Rows are points. A path goes straight from each point to the next, and from the last back to the first. The post is the endless flat space through its rows: a point in 2 columns, a line in 3, a plane in 4, and so on, so that a path can go around it. Count how often the path circles the post. Going back the other way cancels.
(in the rows, 128 means zero)

Post (2 x 3)
[[158 156 129]
 [ 79 119 111]]
Path (26 x 3)
[[123 161 143]
 [108 127 149]
 [143 100 136]
 [154 116 106]
 [190 133 118]
 [123 111 143]
 [102 148 153]
 [  7 122 102]
 [110 157  92]
 [100 157 103]
 [131 170 140]
 [114 134 137]
 [ 47 105 144]
 [ 99 185 141]
 [108 169  88]
 [ 54 136  66]
 [135 179 138]
 [ 45 111 133]
 [148 135 152]
 [195 129 121]
 [ 99 105  67]
 [149 162 113]
 [113 128  75]
 [167 119 121]
 [160 137 152]
 [ 55 130 141]]
Times around: 0

Post (8 x 9)
[[158 157 131  52 122 125  92  77  64]
 [122 122 174  95 160 156 164 166 153]
 [112 127  93 145 177 116 137 106 173]
 [100 191 158 100 109 140 141 134 136]
 [158 182 155 101 181 119 118  21 100]
 [141 123 110 164  68 129 167 130 180]
 [117 148 166 122 100 148 107  91 137]
 [122 127 118 180 162 116 143 124 132]]
Path (27 x 9)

Exercise prompt: Looking through the listing above, state how many of its lines contain the string "rows". Write only the number.

Answer box: 2